:: PROVIDED RECORDS

In the rows, zero is written as 128.
Rotation paths and how fast each direction turns (degrees per step):
Each turn is a multiple of 5 degrees from 10 to 175, or 0.
Each row of a path follows its step; steps can be skipped.
path 1
step 1: [127 121 131 141 134 120 131 112 136 113 121 128 128 122 125 144 127 140
 122 135 127 123 123 128 125 153 130 113 135 130 123 133 128 117 127 141
 130 121 139 128 123 131 119 117 132 134 133 121 130 136 135 127]
step 2: [133 115 111 144 118 129 122 125 127 120 138 133 133 112 132 132 141 134
 133 132 129 131 120 140 122 135 122 136 134 120 121 135 130 143 126 127
 135 128 115 130 112 125 121 113 134 132 135 132 126 128 132 133]
step 3: [127 139 110 129 119 137 134 122 133 133 140 142 119 130 129 144 123 131
 118 121 132 120 112 128 112 120 135 134 145 129 135 141 116 131 131 129
 126 126 121 127 129 131 133 122 127 127 121 140 134 131 131 133]
step 4: [129 139 113 127 137 136 120 133 144 123 125 131 131 134 123 129 138 137
 128 116 128 122 135 123 125 122 122 128 137 122 148 129 126 117 122 119
 113 108 134 137 129 135 122 119 128 138 135 132 126 130 125 128]
step 5: [132 122 117 119 127 127 133 126 125 124 134 130 147 133 143 130 141 114
 125 123 117 118 130 118 122 118 112 140 126 119 125 120 131 116 129 117
 123 124 132 128 125 130 120 126 122 124 126 118 135 113 133 139]
step 6: [119 128 108 118 123 117 130 124 121 125 127 138 118 141 125 117 114 120
 127 117 124 118 133 122 130 129 133 126 126 127 127 123 132 130 145 119
 136 130 145 135 121 131 125 125 134 129 111 120 126 118 132 128]
step 7: [123 128 132 132 135 129 131 134 118 121 131 134 130 145 120 116 132 122
 138 124 128 142 135 132 141 121 129 140 129 137 138 143 130 128 146 126
 133 124 132 138 121 122 119 135 119 141 131 122 131 131 142 120]
step 8: [121 127 141 129 130 138 110 109 117 116 129 124 128 141 137 131 127 114
 118 129 134 139 124 132 128 116 124 129 129 129 127 128 131 122 125 122
 139 139 139 120 131 125 113 144 126 127 128 137 133 133 131 119]
step 9: [132 126 133 144 124 119 132 126 135 122 122 117 130 135 131 115 126 123
 124 104 133 139 133 136 124 139 127 114 132 123 120 118 128 122 136 136
 135 136 130 118 135 133 121 123 129 130 123 143 126 132 128 113]
step 10: [131 123 139 135 128 136 138 135 134 134 133 126 127 127 143 129 114 131
 135 112 125 138 125 131 125 131 140 136 122 126 117 132 138 128 123 142
 131 129 128 127 119 132 119 124 142 127 150 132 136 129 143 131]
step 11: [128 134 124 128 128 124 124 126 142 120 141 128 125 133 142 140 116 127
 132 144 120 126 120 138 132 139 139 122 140 125 132 137 135 124 121 139
 121 136 121 131 130 135 111 128 140 115 126 124 132 141 124 127]
step 13: [131 137 134 134 120 135 133 126 140 125 118 124 121 135 127 123 122 125
 113 138 128 120 125 125 116 119 126 138 139 128 124 137 120 122 129 123
 128 120 130 130 118 121 133 112 129 117 133 129 138 122 128 155]
[127 127 130 126 126 131 130 127 125 133 131 127 127 126 128 134 125 126
 128 128 129 127 127 129 124 126 128 130 129 130 126 128 128 125 127 128
 126 127 131 124 125 124 127 132 127 125 128 128 127 125 134 130]
145
[129 129 126 131 129 128 125 125 131 132 122 129 128 128 125 127 131 126
 126 126 130 133 124 130 123 128 129 131 126 129 130 130 127 131 128 128
 127 127 127 126 131 127 126 130 127 127 129 131 129 125 127 126]
65
[133 126 131 130 128 126 128 127 129 125 125 125 125 127 127 129 130 129
 126 126 128 126 129 127 125 129 124 130 129 125 120 124 130 127 129 126
 131 128 129 127 129 126 128 124 128 127 127 125 126 123 128 128]
95
[131 127 131 127 128 131 123 129 127 128 131 128 131 129 134 127 129 126
 130 131 128 127 128 129 126 126 129 129 124 130 126 129 126 130 127 127
 132 124 125 128 126 127 124 125 128 128 125 128 132 127 125 131]
130
[128 128 130 131 132 134 129 127 127 126 130 125 128 130 129 125 128 131
 124 126 130 129 127 130 130 126 126 127 130 129 130 128 125 123 128 123
 127 126 127 127 129 127 132 130 129 124 127 132 126 126 125 129]
80
path 2
step 0: [143 124 137 122 130 133 124 139 127 134 126 138 128 130 131 132 131 138
 120 128 119 130 124 123 126 123 135 130 120 105 137 122 110 119 127 122
 116 127 126 125 112 108 131 124 131 105 125 122 125 134 132 132]
step 1: [132 121 134 117 115 122 108 128 134 116 131 139 112 136 124 131 122 118
 115 121 126 115 126 121 140 122 132 133 123 110 123 120 124 127 128 125
 125 129 120 114 129 123 133 137 132 116 132 117 128 137 134 120]
step 2: [133 127 147 127 127 129 120 128 130 119 116 147 119 139 131 131 111 133
 126 120 107 133 131 125 128 122 136 134 115 132 131 118 123 133 132 127
 121 128 106 135 121 129 128 121 126 118 126 120 128 143 131 131]
step 3: [130 110 147 127 127 135 136 130 136 120 121 127 124 122 147 132 121 124
 117 123 120 126 125 118 138 121 130 124 120 119 127 132 111 136 120 135
 128 118 116 125 117 113 134 135 135 119 126 112 126 130 130 122]
step 4: [134 116 152 130 123 136 123 120 120 128 129 136 116 130 129 135 131 113
 127 116 121 122 126 117 132 124 123 121 123 117 130 117 127 132 129 118
 131 138 120 126 130 117 125 121 133 107 110 129 127 132 139 130]
step 5: [136 119 144 106 120 129 126 135 133 127 122 139 121 141 137 135 119 127
 128 126 128 132 123 104 126 118 132 129 123 120 140 121 122 126 136 115
 128 116 119 132 118 125 117 130 130 117 132 132 134 128 125 121]
step 8: [142 111 141 121 125 131 119 125 133 126 128 136 124 138 121 131 126 125
 121 121 119 113 116 126 126 122 130 121 139 120 132 132 113 114 128 127
 132 122 108 138 118 123 136 133 132 111 128 121 129 134 128 114]
step 9: [152 129 138 119 120 130 119 143 123 127 120 133 119 127 131 122 123 125
 126 117 116 130 133 121 140 121 128 135 121 120 131 115 132 123 117 119
 132 131 114 134 123 115 140 137 135 112 125 125 132 135 133 135]
step 10: [131 112 140 124 121 121 122 128 132 131 128 139 113 139 131 141 123 129
 118 123 127 129 123 121 136 111 136 134 105 124 113 128 133 134 130 132
 136 118 114 133 119 124 133 131 137 120 128 127 129 130 139 116]
step 11: [141 116 137 130 135 143 126 127 129 122 118 141 127 135 134 138 130 137
 132 113 111 121 124 126 129 122 125 131 121 129 126 113 116 139 134 121
 127 132 117 125 114 114 131 134 135 118 115 129 124 130 122 114]
step 12: [142 113 133 120 120 122 134 128 137 127 127 138 113 130 134 124 121 116
 118 120 118 120 130 111 132 124 123 119 120 124 136 123 119 126 130 129
 128 117 130 120 116 119 129 138 148 120 114 131 138 135 133 132]
step 13: [129 119 138 121 123 137 127 119 125 129 118 141 116 134 118 140 123 108
 117 126 120 136 127 120 131 116 132 132 123 131 126 123 120 123 139 119
 135 134 119 132 123 121 138 124 134 105 130 137 135 138 120 127]
[127 133 127 130 126 129 125 134 130 125 131 132 130 129 128 129 126 128
 128 130 128 128 129 128 131 128 128 131 124 130 129 128 127 132 131 130
 133 127 130 130 127 130 127 128 126 129 127 126 126 129 129 123]
85
[130 128 128 130 127 127 128 129 126 128 128 126 129 127 128 128 126 124
 125 130 127 132 126 129 132 129 125 128 124 125 129 129 130 128 127 132
 128 128 134 125 128 123 133 124 131 127 129 126 132 124 129 128]
120
[127 128 131 125 127 134 131 126 131 126 127 128 127 126 133 128 128 125
 130 124 129 130 130 126 126 127 129 124 126 132 127 129 129 128 133 127
 128 130 133 127 129 129 128 127 130 128 126 128 130 126 128 126]
45
[130 129 129 126 130 130 126 132 130 132 133 125 129 127 127 121 126 128
 128 126 132 128 125 131 125 127 128 129 129 128 129 128 129 124 132 126
 129 129 126 130 128 127 131 127 125 128 128 126 129 125 130 126]
40
[128 126 132 130 126 127 130 130 125 129 127 123 130 128 132 130 132 130
 131 126 132 126 127 125 129 129 129 128 127 129 128 124 133 131 125 128
 132 127 125 132 126 126 127 126 129 128 128 128 128 125 131 126]
60
[122 127 130 129 126 126 126 128 130 129 132 127 126 129 127 130 129 126
 129 127 125 123 127 123 126 128 127 128 130 128 123 132 128 125 128 131
 129 128 128 128 126 129 131 130 131 131 130 125 129 125 127 127]
160
[126 124 126 128 131 128 127 127 132 127 127 131 127 128 130 125 127 132
 128 127 126 124 126 132 127 131 127 128 125 132 128 128 127 134 127 129
 129 128 126 127 129 128 128 126 128 126 131 127 131 122 127 132]
85
path 3
step 0: [128 123 143 119 139 123 129 130 114 119 120 125 126 121 132 121 122 135
 119 130 119 119 122 127 131 126 115 122 141 122 144 128 145 126 129 135
 138 125 128 133 124 132 126 119 128 133 137 111 113 131 129 123]
step 1: [122 119 133 138 135 132 128 137 142 144 120 133 125 130 116 122 139 133
 133 123 135 130 119 124 127 133 125 128 131 143 121 120 135 123 137 127
 137 136 121 141 114 127 109 125 121 131 119 128 130 133 135 135]
step 2: [134 132 122 135 129 120 121 141 130 124 129 131 118 106 148 123 130 126
 131 130 118 130 126 130 133 134 138 117 130 134 130 125 120 125 132 128
 115 127 138 128 130 126 122 136 137 132 110 120 116 127 138 119]
step 3: [120 119 126 124 123 128 117 115 124 128 128 136 126 120 119 127 124 125
 124 128 135 119 120 136 143 114 115 131 127 137 128 125 133 134 123 144
 133 114 120 128 125 116 120 125 137 125 136 117 112 128 135 120]
step 5: [117 132 109 137 127 124 118 141 132 129 139 130 129 117 127 122 131 126
 118 130 127 117 130 134 129 140 121 128 142 124 148 127 130 125 124 136
 125 128 135 130 126 132 129 134 122 133 117 129 126 139 119 111]
step 6: [120 131 136 131 125 135 125 121 133 124 128 124 135 127 134 114 121 136
 136 116 136 135 120 137 127 131 115 116 134 125 115 133 135 132 111 126
 130 120 111 137 125 122 116 135 126 118 128 124 112 125 128 119]
step 7: [124 126 128 140 128 117 116 140 142 129 116 127 137 128 137 134 120 138
 135 135 130 140 119 121 136 132 130 141 131 120 137 122 128 137 139 126
 113 135 133 129 124 115 120 115 124 124 139 122 129 128 131 127]
step 8: [116 125 125 129 138 121 126 127 130 124 142 124 126 113 136 132 125 135
 125 130 144 109 123 136 123 116 115 127 123 124 136 137 141 127 142 128
 122 125 139 134 119 141 123 130 125 126 114 132 127 123 130 122]
step 9: [128 138 146 128 116 141 119 130 132 127 126 133 134 124 142 119 131 115
 116 125 117 126 122 134 129 128 125 132 128 128 130 127 139 134 128 122
 137 135 106 136 113 123 125 122 128 126 122 127 127 122 138 124]
step 10: [125 121 116 135 134 120 113 126 130 135 135 131 134 130 130 140 139 137
 138 116 118 129 119 141 124 145 134 130 132 130 134 122 126 128 142 122
 133 135 136 127 128 124 125 113 131 118 130 124 112 130 135 127]
step 11: [122 131 138 124 138 130 122 126 123 113 129 129 113 121 133 133 134 132
 123 126 141 121 124 114 120 124 128 129 122 130 148 134 124 128 125 136
 132 130 127 139 141 124 109 136 126 119 121 124 120 126 130 115]
step 12: [127 137 140 126 142 119 127 137 126 129 114 148 135 131 123 115 131 127
 120 126 119 132 140 134 132 124 114 124 136 143 129 123 141 138 134 128
 122 127 121 131 123 122 127 116 118 126 125 123 119 121 130 127]
[129 130 128 127 132 128 126 128 129 127 132 129 129 124 128 128 128 127
 126 126 130 131 130 131 126 127 128 130 126 125 129 125 125 122 128 130
 126 129 130 131 129 126 123 129 126 130 127 128 132 130 126 133]
115
[127 121 128 128 127 127 127 127 123 128 128 128 128 123 128 127 125 130
 128 127 127 128 129 130 127 131 125 131 127 129 130 131 128 127 126 125
 126 128 132 126 129 127 132 123 129 130 125 127 127 133 125 128]
140
[126 128 129 127 129 127 128 126 127 129 124 128 128 128 127 126 130 128
 135 125 131 123 126 127 127 131 131 132 128 124 129 124 126 127 129 126
 128 128 126 125 127 128 127 127 126 132 134 129 126 130 130 131]
115
[127 132 128 130 127 126 134 131 132 128 126 130 131 125 129 126 128 127
 125 126 122 129 130 128 128 130 128 128 125 127 132 127 126 129 129 127
 127 126 132 126 127 128 128 126 130 130 133 125 127 126 128 127]
145
[127 129 127 130 128 130 127 132 127 127 132 126 125 130 132 130 130 127
 127 127 132 124 126 128 127 128 133 128 130 131 130 129 127 128 127 129
 122 127 135 129 130 132 129 129 129 130 130 129 128 128 127 126]
125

::::

The answer is a single number: how many lines in the data above hold the string "degrees".

2